→ Problem: Your answer must consist of exactly the lines below, starting with the line with "[157 164 187] -> [168 159 183]" and going on through the line with "p, then q backwards: [117", and nothing else.

Stored records
::::::
Rows are points. Examples show where two turns around zero, p and q, send a point. Where does a point land after both, in the order given? Backwards means that the second turn is done in reverse. Each puzzle has new turns, and all numbers are rounded.
In the rows, zero is written as 128.

Turn p:
[122 165] -> [157 152]
[119 115] -> [112 129]
[162  76] -> [101  72]
[109 156] -> [142 159]
Turn q:
[ 83 110] -> [164  95]
[121 152] -> [109 111]
[105 106] -> [158 117]
[166 111] -> [127 170]
[165 162] -> [ 81 147]
Where do these land?
q, then p: [121  73] -> [170  92]
p, then q: [139 124] -> [137 135]
q, then p backwards: [153 148] -> [101 110]
p, then q: [ 99 167] -> [ 79 125]

Turn p:
[111 121  78] -> [119 106  81]
[157 164 187] -> [168 159 183]
[140 107 114] -> [115 103 129]
[104 120 133] -> [110 144 119]
Turn q:
[ 97 132 206] -> [ 95 200 156]
[168 150 118] -> [140  95 159]
[133 154 105] -> [160 115 134]
[ 94 110 123] -> [126 148  95]
[123 133 106] -> [146 119 116]
[154  90 111] -> [101  91 111]
Where do these land?
q, then p backwards: [ 97 100 103] -> [ 97 140  92]
q, then p: [165 189 143] -> [127 146 199]
q, then p: [153 115 130] -> [101 137 128]
p, then q: [ 98 107 137] -> [154 152 117]

Turn p:
[109 172 109 136] -> [120 112  86 154]
[117 117 175 114] -> [110 170 132 105]
[176 102 124 145] -> [127 108 182 130]
[163  97 137  99] -> [148 152 174 130]
[ 75 152  94 145] -> [137  98  66 122]
Turn q:
[157 139 151 171] -> [162 106  99  98]
[110 171 139  81] -> [ 75 165 110 121]
[163  76 152 168] -> [187  99 157  98]
[ 85 138 120 129] -> [128 158 117 160]
[111 113  76 109] -> [106 117 151 177]
[142 131 130 112] -> [112 123 133 115]
Where do these land?
q, then p: [178 165 138 148] -> [193 131 136 122]
q, then p: [152 112 146 127] -> [137 158 142 130]
p, then q: [105 139 170  72] -> [ 91 120  64 137]
p, then q backwards: [117 128 152 134] -> [129 143 140 109]
p, then q: [ 95 104 106 137] -> [101 107 160 125]
q, then p: [122 120  57 150] -> [109  81 152  79]

Turn p:
[102  88  92 136] -> [107 133 123 184]
[110 144 111 179] -> [127 159 175 144]
[151 149 108 125] -> [163 140 123 126]
[142 119 185 136] -> [113  86 147  92]
[134 140 145  65] -> [128 122  72  93]
Turn q:
[120  84 128  93] -> [117  76 139 144]
[109 157  99 125] -> [107 145  92 130]
[119 158 190 155] -> [149 148 145  62]
[135 156 115 129] -> [135 148 104 130]
[155 157 140 140] -> [161 154 123 119]
[131  57  95 126] -> [ 99  98 165 183]
Where do these land?
q, then p: [121 151 106 136] -> [136 160 129 131]
p, then q: [152 151 110 111] -> [155 138 114 155]
p, then q: [121  35 103 134] -> [ 73 165 198 134]
q, then p: [138 162 160 143] -> [159 129  97 104]
p, then q: [107 141 161 115] -> [110 100 102 120]

Turn p:
[106 101 103 156 114 117] -> [111 114  89 115 154 137]
[125 130 200  64 158 132] -> [150 147 223 139 146 127]
[ 98 128  92 155 122 160] -> [ 98 124  98  83 117 128]
[ 91 155 113 105 135 126] -> [148 153 132  90 124 148]
[162 130 151 164 121 111] -> [111 119 119 180 118 136]
[115 119 154 115  85 135] -> [109 165 134 135 156 109]
[199 133  83 137 161 114] -> [170  74 102 155  82 113]
Turn q:
[119  85 142 152 129 158] -> [118  98  89 131  98 141]
[157 129  89 112 110 109] -> [161 172 132 130 136 142]
[163  97 173 126  94 154] -> [142  93 134 170  95 170]
[128 159 145  92  99 110] -> [117 147 176 157 139 130]
[138 176 174  89 109  89] -> [127 130 206 164 142 109]
[ 86 167  79 172 130 151] -> [ 95 138  80 105 192 122]
[100  83 111 166 152 113] -> [129 127  71 114 104  91]
[159 123 132 134 173 112] -> [166 110 138  97 118 109]
[102 133 106 109 157 155] -> [ 96 137 125  84 128 136]
Where do these land?
q, then p: [173 140 128 149 129  90] -> [142  97 131 178 109 123]
p, then q: [114 131 171  89 155 152] -> [116  85 172 150 112 118]
p, then q: [166  96  87 157 133 120] -> [155 162  79 125 100 123]
q, then p backwards: [100 169 119 109 132 142] -> [ 91 106 156 132 118 148]
p, then q: [145 188 151 118  84 141] -> [122 129 142 165 198 119]
q, then p: [ 72  81 110 162 157 148] -> [167 143  75  78 158 121]
q, then p: [127  91 130 111 104 103] -> [110 156  95 148 112 130]

Turn p:
[ 85  94 145 133 193 179 106 101] -> [ 83 124  90 182 110  83 156 170]
[176 139 118  86 112  94 145 166] -> [128 101 155  73 135 134 102  81]
[105 149 132 135 177 136 102  87] -> [108 159 128 179 137  86 133 134]
[129 108  84 129  92 104 123 124] -> [172 131 109  95 150 130 146 118]
[114 113 155 173 159 166  95  62] -> [101 152  89 206 153 128 143 164]
[136 138 141 118 109 139 100 158] -> [139 102 138 122 131 127  92 146]
[167 120 133 114 104 106 165 150] -> [121 109 141  87 128 166 125  96]
[162 160 100 128 122 138 165 190] -> [143 120 131  94  75 146  83  86]
[122 149 121  99  85 131 163 134] -> [163 104 164 120 110 147 143 107]
[ 85 109 151 165 127  89 117 110] -> [121 174 135 121 149 134 157 177]
Turn q:
[112 101 159  89 134 137 161 144] -> [127 127 174 127 127  86 113  99]
[126 121 137 164 164 136 117 134] -> [129 149 107 114 128 149 134  91]
[133 107  80 114 165 144  99 152] -> [107 119 103 172 169 139 125  95]
[ 87 120 154  91  86 140 101  73] -> [130 145 131 127 109  98  51 173]
[108 131 148 146 131  95 184 154] -> [119 125 169  74 134 119 161 117]
[121  99  88  87  87 114 128 157] -> [124 111 161 161 184 111 122 158]
[148 189 128 158 121  99 167  86] -> [124 101 104  82  80 130 171 167]
[167 188 101 149 129 160 136 156] -> [105 128 118 166  95 158 192 135]
[157 129 168  96 110  83 101 105] -> [177  84 143 121 108 141  89 147]
[157 123  95 175 125 163  98  92] -> [147 160  57 151 127 138 143 143]
[ 90  99 149 138 154 135 116 154] -> [117 159 144 114 148 137 104  86]
Where do these land?
q, then p: [ 89 106  90 151 139 104 126 124] -> [112 132 129 131 107  67 137 116]
q, then p: [144 141 106 112 142 130 133 113] -> [139 138 106 108 127 132 149 133]
q, then p backwards: [124 152 104 143 119  71 123 174] -> [140  94 178 116  83 106 145 116]
q, then p: [126 104 141  99 156 135 160 123] -> [118 146 140 121 173 128 156 127]
q, then p: [152 118 181  84  72 155 135 126] -> [118 136 149 106 168 186  76 150]
p, then q: [ 89 173 125 150 161 102  89 144] -> [125  99 155 113 106 199 126 144]
q, then p: [116 123 129 142 122 167 186 110] -> [143 157 183 100 130 134 143 106]
q, then p: [132 140  97 177 165 108  98 177] -> [121 115 100 188  78 114 157 108]
q, then p backwards: [135 112 133  94 105 176 108 115] -> [113 172 125 145 150 159  99 118]
p, then q: [173  92 212  96  86 158 104  93] -> [125 197 113 124 168 108 115  35]
q, then p backwards: [127 147  91 159 141 101 147 109] -> [129  63 126 126 129 121 132 131]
::::::
→ The completed task:
[157 164 187] -> [168 159 183]
[140 107 114] -> [115 103 129]
[104 120 133] -> [110 144 119]
Turn q:
[ 97 132 206] -> [ 95 200 156]
[168 150 118] -> [140  95 159]
[133 154 105] -> [160 115 134]
[ 94 110 123] -> [126 148  95]
[123 133 106] -> [146 119 116]
[154  90 111] -> [101  91 111]
Where do these land?
q, then p backwards: [ 97 100 103] -> [ 97 140  92]
q, then p: [165 189 143] -> [127 146 199]
q, then p: [153 115 130] -> [101 137 128]
p, then q: [ 98 107 137] -> [154 152 117]

Turn p:
[109 172 109 136] -> [120 112  86 154]
[117 117 175 114] -> [110 170 132 105]
[176 102 124 145] -> [127 108 182 130]
[163  97 137  99] -> [148 152 174 130]
[ 75 152  94 145] -> [137  98  66 122]
Turn q:
[157 139 151 171] -> [162 106  99  98]
[110 171 139  81] -> [ 75 165 110 121]
[163  76 152 168] -> [187  99 157  98]
[ 85 138 120 129] -> [128 158 117 160]
[111 113  76 109] -> [106 117 151 177]
[142 131 130 112] -> [112 123 133 115]
Where do these land?
q, then p: [178 165 138 148] -> [193 131 136 122]
q, then p: [152 112 146 127] -> [137 158 142 130]
p, then q: [105 139 170  72] -> [ 91 120  64 137]
p, then q backwards: [117 128 152 134] -> [129 143 140 109]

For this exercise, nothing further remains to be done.